__DATA PROVIDED__
One turn moves every row onto another: examples first, then more rows asked
Q_283: [  9   8  -1  11 -14  -4   3  -9 -25 -11  -2  -5   8   2  -7  -4  11 -37
   0   8   2  -2 -16   3   7 -12  10  -8  -6  16  18   5 -23  14  -6   4
  13]
Q_559: [  4   7  -2   4 -10 -12  -6  -5  -7  -7   5   0  10   3   8  -6   2 -42
   0   7  -2   2 -21  -6   1 -16  14 -24   0  10  25   3  -9  10  -2   0
  19]
Q_220: [ -1  -2   2  19  -8  13  -6  -1 -10  -5  -4  -8  11  -5 -12  -7   7 -30
  -7 -10  -5  -2 -10   7  10 -14  -2  -5  -2  11  -9   7   2  19  19  10
  -4]
Q_946: [ -5  -7  -2   2  -8   4  12   2   4   4  -8 -15   6   7   1 -14  -1 -27
  16 -11  -2   1 -21  -1   1  -2  35  -6   7   7  -7  12 -24  21   5  11
  -5]
Q_979: [-12  -1   5  -3 -10  -6  -4  -2  15  15  -3  -1   9   0 -11 -26   4 -18
   9  -9   4   2  -1  11   6   0  17  -4 -25  11   8  29 -12  21   7  -4
  33]
Q_858: [  3 -10   4  -3  -6   4  -3  -5   3   2   3   9  17  -3  -8 -20   5 -24
  23 -18   5   7  -9  24  13 -10   8   1  -5  12   5  21  -5  24  15   0
  25]
Q_62: [ -7  -1  -4   8 -14  -1   6  -1   6   9  -3 -20   6  13   1 -16  -3 -20
  19   1 -11   1 -23  -4   1  -2  28   2  -1  10  -9  17 -18  19   2   4
 -14]
Q_175: [ -4   1  -6   1 -12   7   1   7   4  11   0  -8   2   4  -3  -8  -4 -23
  10  -7  -3   8 -23   6  -1  -3  32  -6   1  10  -5   6 -16  19  -5  20
 -11]
Q_757: [  3  -5   4   9  -6  -2 -12   7  -2   0   0 -15   4  -2  -5  -7   8 -40
 -14  -4  -8 -10  -2 -11   7 -13   5 -19 -13  13  -6   7  -5  24  11   3
   2]
Q_866: [ -4  -2  -7  -7 -13  -7 -15  -1   2  19  13  -4   2  14  -1  -8  10 -10
  28   4   1  11 -17   7   3 -13   4   4  -5   3  -6  23  -2  13   4  15
  26]
Q_746: [  3 -16  -3  -7 -10  -8  -4   1 -15  12   7 -11   4   4   3  -8  15 -16
  27  -5  -4   1  -8   3   4  -6  16  13 -10  12  -7  31 -12  18  -1   4
  29]
Q_808: [ -6   2   5   2 -12 -10  -7  -9  11  12   1   0   4   5  -5  -3   7 -26
  -4  -4  12  -2 -14  -2   6 -11   5  -2  -7   9  13 -18  -9   6   9  -7
 -12]
Q_952: [  6  -3   4  -6 -14 -14 -10  -2  13  13  13  -3   4  10 -14 -17  14 -24
  14  -1   2   2   0   9  11 -10   3  -4 -25  15   2  19 -17  29   0   2
  23]
Q_481: [ -8   1   3  25  -8 -16   9  -3 -19   2   2   1   6  -2   0  -9   2 -25
  -6  -2  -1   0 -25  -8  -4  -3  18  -2  -5  13  22  26 -18   5  -9  -6
  19]
Q_46: [ -9  -1   2  -7 -10 -11   8  -4 -14  12   0 -23   3   7   6 -16   2 -18
  -5  -9  -5   1  -8   4   5   5 -17   0  -4  10  22  19 -12   2  14  10
  26]
Q_914: [ -6   2  13 -10  -9 -12  -2  -4 -15  13   9 -22   6   8  10 -17  -2 -21
   3  -8  -7   1  -9   2   2   3 -16  -1  -5  10  23  14  -1   1  14   4
  21]
Q_627: [-12   2  -8 -12 -14   2 -13  -6   2  13  -6  -8   8   7   3 -16   6  -9
  25   6  -1   8 -14  11   4  -6  14   3  -7   3  -2  26   1  10  11  12
  31]
Q_467: [-13   8  -4  18  -8   3  -8   2   9   8  -8 -13   9 -11   3  -7   3 -31
 -12   0 -17  -1  -9  -8   3 -11   9 -21  -8   8  -3   5   5  12  14   7
  13]
Q_293: [  3   5  -4  16 -16  -7   0 -14 -12 -12   3   1   8  17 -16 -13   7 -23
  -3   8  10   5 -25   5   4 -14   0  -2   1   4  18  17 -19   7   6   6
   7]
Q_140: [  1  -4   6 -10 -10  -9   5  -3 -12  10   9 -18   4   7   6 -14   4 -24
  -3 -15  -1   6  -7   8  -1  -1 -15  -5   2   5  22   7  -9   2  16  16
  28]
Q_270: [ -7   3   6 -10  -4  -9   2   2 -20  16   7 -16   1   0  11  -8  -2 -23
  -1 -13  -4   2 -11   6   4   2 -16  -4  -2  13  25  12  -5   5   8  12
  25]
Q_28: [-11  -4  13 -12  -1  -4 -10  -2   1  12  -2  -6   6   7   2 -10   7 -22
  26  -5  12   5  -8   5   4  -2  22  -7  -6   2  -2  16 -12  17   8   9
  42]
Q_331: [ -9   6  15  23  -2 -14   3 -12  -9  -6   3   2  11  12  -3 -13  -2 -27
   4  -1  11   2 -29  -4   3  -6   8 -10   8   4  19  17 -17   7   8  -6
  18]
Q_213: [ -1  -1  10  -2  -8 -12  10  -7 -18  10   5 -27   7   5  10 -12   5 -25
   7 -11  -8   3  -8   4   5   2 -16   2  -1   8  18   8 -11   2  16   8
  28]
Q_81: [  6 -13   0  -2  -7 -10  -9   1   5  11  16   3  14  -1   4 -18   5 -27
  25 -11 -10   5 -10   8   8 -15   7  -1 -11  18   5  28   4  23   6 -10
  21]
Q_621: [ -5 -11  -4  28  -6  -3  -1   5   0  10   6  -9   9 -10   2  -9   5 -25
 -10 -16 -19  -1 -15 -10  -4 -13   8  -4  -4  10  -6  21   7  11  14  -1
   6]
Q_519: [-10  12  -8  -1  -9   0  -1  -2   7  17  -4   2  10 -12   1  -8   6 -25
  22  -1  -6   9  -9  18  18  -8   7  -8 -15  18   6  15  -4  24   2   6
  33]
Q_263: [ -7  -8   2   5  -8 -11   4  -6   0   8  -7  -6   9  -6  11  -5   6 -31
   2  -9  -3 -10 -13  -9   9  -8  13   1  -5  16  15  -5  -6   6   8 -24
  -7]
Q_29: [-14 -10  -8   3 -11 -14   5  -8  18  11  -9  -2   3   3   3 -10   6 -21
  -9  -9   6  -5 -14 -11   4 -10  12  -4  -1   5  15  -1 -13   1  16 -14
   0]
Q_131: [ -8  -6  10 -15  -1 -14 -17   2  -2  15   7  -9   2  14   6  -9   6 -24
  31   3   5  -2  -9  -5   9  -5  12  -9  -9   9  -3  22  -8  23   1   1
  31]
Q_939: [-14   1  -2  -4  -8   3  -2   4   9   8  -6 -11   4  12   2 -16 -12 -22
  11  -2  -3   1 -24  -3   2   1  32 -11   2   9  -3  16 -13  20   3   7
 -12]
Q_560: [ -4   0   7   3  -9  -1  -3   5  -1  11   5 -12   5   7   4  -9  -7 -29
  19  -4  -7   1 -22  -3   1  -1  32  -5  -3  16  -5   8 -12  24  -8   7
 -16]
Q_658: [ -1   8  -7  13 -21  -9  -5  -9  -7  -1   6   1  12   2   2 -15   1 -25
  -8   6  -7   5 -23  -3 -11 -13  18  -8  -8   9  26  17  -2  -3  -3  -2
  15]
Q_404: [ -7  -4  -5  19 -14 -11  13 -12   7  14  -5  -6   5  -3  -1  -2  13 -18
  -1 -10   1   0 -18  -2   3  -9   8  13  -3   9   7  -7 -16  -1   9  -9
  -5]
Q_341: [ -7   3  -3  14  -4 -15   5  -4  10  22   7  -2   6   0  -2  -9  10 -19
  28  -2  -6   7 -15  10  17  -9  -3   2  -9  14  -4  25 -14  25   4  -1
  30]
Q_221: [ -4  -8   2 -12  -8   5 -10   1 -19  10  -3  -5   7  -3  -2  -8   9 -16
  23  -8   5   3  -7  13   5  -1  19  10 -13  13  -1  24  -6  18  -2  11
  27]
Q_976: [  1   0   4   5 -11  -2   1  -2  12   8   6 -16   4  16  -2 -12   0 -27
  18  -5  -4   7 -20  -2  -4  -6  32  -7   2   6 -11   2 -20  18   3  14
  -9]
Q_608: [  0   5  10  -5 -12 -11   1  -3 -16  17  11 -21   2   4   4  -9   6 -22
  -1 -10  -5   5  -6   7  -1   2 -16   1  -9  10  21   6  -8   1   8  15
  24]
Q_551: [-12  -7  18  27   0  -1  -2   3   2   6  -4  -9   6  -4 -11 -14   3 -25
 -15 -19   1  -5  -7  -8  -1  -2  12  -8  -9   4  -6  16  -9  14  15   0
  10]
Q_772: [-12   5   6  29   1  -4  -4   1   5   9   2  -8   3   5 -12  -5   6 -24
  -6  -5  -1   0 -17  -4   9 -12 -10 -11   0   5 -14   9  -8  20  16  10
   3]
Q_731: [-10  -1 -17   1 -14  -6   1  -3   1  14 -11   1   1  -7   2   2   7 -23
  -9  -2   1  -6 -17   0  12 -12   4   2  -5  17  15  -5  -8   8   2  -7
 -13]
Q_719: [ -4 -13   2   6  -3  -9   9  -4   0   7  -2   6   4  -4  -1   1  10 -28
  -3 -22  15  -3 -16   0   8 -10   9   1   6  10  11 -10 -18  10   8  -6
  -4]

Q_559 goes to Q_658
Q_914 goes to Q_46
Now find these:
Q_976 goes to Q_175
Q_719 goes to Q_808
Q_866 goes to Q_221
Q_81 goes to Q_979
Q_772 goes to Q_220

__EXERCISE__
Look through the records and gather each line with the word "goes".

__TASK RESULT__
Q_559 goes to Q_658
Q_914 goes to Q_46
Q_976 goes to Q_175
Q_719 goes to Q_808
Q_866 goes to Q_221
Q_81 goes to Q_979
Q_772 goes to Q_220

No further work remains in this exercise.